• _Dataset excerpts_
════════════════════

Look-ups in named tables: a row name and a column name give one cell, copied from the table.

Sem:
fields: Zoradul, Zuvu, Sudiro, Neruk, Mez
Dodav: [-3.393, 0.389, -7.194, -0.624, 4.080]
Zuv: [2.842, 2.333, -3.706, -0.320, 0.337]
Tof: [-0.884, -5.902, -5.206, 4.668, 0.360]
Fege: [-3.320, -5.298, 2.486, 1.085, 4.819]
Gid: [2.413, -1.679, -2.315, 0.380, 0.627]
Sigetur: [-7.143, -5.156, -1.317, 4.439, -7.090]
Pur: [-1.104, 2.938, 2.815, 1.362, 6.640]
Gasis: [4.085, -3.931, 2.427, 3.262, -1.295]
Murege: [4.312, -3.311, 0.309, 4.069, -2.270]
Mekogum: [-3.049, -5.071, 5.257, 6.996, 3.696]
Laz: [-6.066, 4.095, 3.069, -5.674, -2.974]
Numak: [-0.102, 4.931, -0.948, -2.842, -4.465]

Sudiro of Laz = 3.069
Zuvu of Sigetur = -5.156
Zoradul of Fege = -3.320
Zoradul of Gasis = 4.085
Zoradul of Laz = -6.066
Neruk of Sigetur = 4.439
Neruk of Laz = -5.674
Mez of Laz = -2.974
Neruk of Mekogum = 6.996
Zoradul of Zuv = 2.842
Mez of Fege = 4.819
Neruk of Gid = 0.380
Neruk of Murege = 4.069
Zuvu of Fege = -5.298
Zuvu of Mekogum = -5.071

Table Dumip
fields: Sagipu, Feze, Kide, Buk, Vaga, Zar, Notib, Vud, Damet
Til: [125, 101, 145, 142, 135, 170, 153, 121, 164]
Pilig: [117, 115, 157, 127, 168, 196, 152, 108, 177]
Ramoki: [126, 103, 145, 141, 134, 168, 152, 123, 162]
Ter: [125, 101, 145, 143, 135, 171, 153, 121, 164]
Dapi: [116, 121, 159, 123, 176, 201, 151, 106, 179]
Zor: [118, 114, 156, 128, 164, 192, 152, 111, 175]
Vulede: [177, 125, 110, 179, 48, 78, 141, 165, 91]
Nerakar: [179, 132, 111, 176, 52, 78, 139, 165, 89]
Korara: [177, 124, 109, 179, 48, 78, 141, 165, 91]

Zor, Feze: 114
Nerakar, Sagipu: 179
Til, Zar: 170
Korara, Vud: 165
Zor, Kide: 156
Pilig, Buk: 127

Table Sedized
columns: Tovosi, Luso, Mipugef, Nefito, Biri, Kap, Kagigur, Soruman
Tatulud: [357, 420, 462, 478, 481, 489, 381, 353]
Suv: [457, 346, 588, 403, 412, 502, 596, 646]
Pibat: [470, 318, 505, 380, 420, 580, 543, 627]
Vutegop: [526, 206, 563, 348, 328, 419, 350, 412]
Vibubi: [359, 433, 629, 598, 524, 728, 646, 675]
Getota: [518, 469, 309, 263, 328, 142, 314, 284]
Rade: [425, 580, 388, 463, 374, 395, 569, 358]
Bop: [340, 298, 582, 558, 403, 556, 448, 347]
Sobo: [545, 408, 248, 752, 325, 409, 692, 422]

Nefito of Tatulud = 478
Kap of Vutegop = 419
Biri of Vibubi = 524
Mipugef of Rade = 388
Biri of Pibat = 420
Mipugef of Pibat = 505
Soruman of Pibat = 627
Biri of Tatulud = 481
Kap of Bop = 556
Kap of Vibubi = 728
Kagigur of Suv = 596
Kagigur of Rade = 569
Nefito of Pibat = 380
Luso of Pibat = 318
Tovosi of Tatulud = 357
Mipugef of Vibubi = 629
Kagigur of Vibubi = 646
Tovosi of Bop = 340

Table Kig
	Riv	Pav	Nizo	Reta	Roz	Biti	Dufonif	Rufanif	Fekik	Fivela
Tedo	142	194	133	129	223	74	45	175	134	215
Vesip	150	113	188	193	163	87	157	175	75	179
Marak	140	183	109	123	97	150	134	100	187	102
Tivepi	153	195	116	164	196	88	61	164	97	174
Tal	129	205	69	127	84	162	109	130	161	119
Mef	203	156	153	146	199	122	95	100	155	180
Kigupa	110	151	221	185	148	106	156	185	63	164
Febeme	111	156	201	167	198	131	110	132	119	185
Sanodum	135	194	127	96	117	186	159	110	176	116
Kam	124	145	185	139	204	128	152	135	85	179
Roza	93	176	165	157	197	153	211	147	27	224
Sek	161	158	186	190	174	108	145	168	94	162
Lek	136	177	120	93	98	189	153	131	166	107

Kam, Fivela => 179
Sanodum, Biti => 186
Lek, Riv => 136
Kam, Reta => 139
Sek, Dufonif => 145
Tedo, Dufonif => 45
Kam, Dufonif => 152
Febeme, Nizo => 201
Vesip, Nizo => 188
Tivepi, Rufanif => 164
Tal, Riv => 129
Kigupa, Nizo => 221
Tivepi, Nizo => 116
Tedo, Reta => 129
Tal, Biti => 162
Tal, Nizo => 69
Sanodum, Nizo => 127
Lek, Dufonif => 153
Roza, Rufanif => 147
Kigupa, Roz => 148

Zafimar
|  | Mav | Pabep | Batap | Zez | Mez | Butig | Vev | Fesabiz |
|---|---|---|---|---|---|---|---|---|
| Tig | 806 | -134 | -669 | -435 | -640 | 290 | -400 | -711 |
| Lafilel | 724 | -156 | -626 | -238 | -431 | 54 | -283 | -352 |
| Genov | 583 | -123 | -487 | -172 | -321 | -30 | -182 | -282 |
| Kup | 676 | -146 | -578 | -209 | -387 | 16 | -243 | -320 |
| Bara | 771 | -165 | -672 | -275 | -482 | 105 | -326 | -402 |
| Zivopif | 632 | -57 | -466 | -491 | -630 | 349 | -328 | -890 |
| Vadaf | 825 | -157 | -707 | -379 | -597 | 230 | -394 | -586 |
| Vuk | 808 | -167 | -703 | -323 | -540 | 165 | -367 | -479 |
| Pagi | 628 | -134 | -532 | -189 | -351 | -11 | -209 | -298 |
| Pumase | 509 | -23 | -348 | -471 | -573 | 337 | -271 | -888 |
| Zot | 739 | -98 | -583 | -477 | -654 | 333 | -376 | -824 |

Batap of Tig: -669
Zez of Kup: -209
Mez of Pumase: -573
Batap of Vadaf: -707
Vev of Genov: -182
Pabep of Lafilel: -156
Vev of Zivopif: -328
Pabep of Pumase: -23
Vev of Tig: -400
Butig of Bara: 105
Butig of Vadaf: 230
Mav of Zivopif: 632
Mez of Genov: -321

════════════════════

• _What is expected_
Reproduce word for word the lines of the records above, beginning at the first and ending with the line where "Vulede: [177, 125, 110, 179, 48, 78, 141, 165, 91]" appears, and nothing past it.

• _Solved problem_
Look-ups in named tables: a row name and a column name give one cell, copied from the table.

Sem:
fields: Zoradul, Zuvu, Sudiro, Neruk, Mez
Dodav: [-3.393, 0.389, -7.194, -0.624, 4.080]
Zuv: [2.842, 2.333, -3.706, -0.320, 0.337]
Tof: [-0.884, -5.902, -5.206, 4.668, 0.360]
Fege: [-3.320, -5.298, 2.486, 1.085, 4.819]
Gid: [2.413, -1.679, -2.315, 0.380, 0.627]
Sigetur: [-7.143, -5.156, -1.317, 4.439, -7.090]
Pur: [-1.104, 2.938, 2.815, 1.362, 6.640]
Gasis: [4.085, -3.931, 2.427, 3.262, -1.295]
Murege: [4.312, -3.311, 0.309, 4.069, -2.270]
Mekogum: [-3.049, -5.071, 5.257, 6.996, 3.696]
Laz: [-6.066, 4.095, 3.069, -5.674, -2.974]
Numak: [-0.102, 4.931, -0.948, -2.842, -4.465]

Sudiro of Laz = 3.069
Zuvu of Sigetur = -5.156
Zoradul of Fege = -3.320
Zoradul of Gasis = 4.085
Zoradul of Laz = -6.066
Neruk of Sigetur = 4.439
Neruk of Laz = -5.674
Mez of Laz = -2.974
Neruk of Mekogum = 6.996
Zoradul of Zuv = 2.842
Mez of Fege = 4.819
Neruk of Gid = 0.380
Neruk of Murege = 4.069
Zuvu of Fege = -5.298
Zuvu of Mekogum = -5.071

Table Dumip
fields: Sagipu, Feze, Kide, Buk, Vaga, Zar, Notib, Vud, Damet
Til: [125, 101, 145, 142, 135, 170, 153, 121, 164]
Pilig: [117, 115, 157, 127, 168, 196, 152, 108, 177]
Ramoki: [126, 103, 145, 141, 134, 168, 152, 123, 162]
Ter: [125, 101, 145, 143, 135, 171, 153, 121, 164]
Dapi: [116, 121, 159, 123, 176, 201, 151, 106, 179]
Zor: [118, 114, 156, 128, 164, 192, 152, 111, 175]
Vulede: [177, 125, 110, 179, 48, 78, 141, 165, 91]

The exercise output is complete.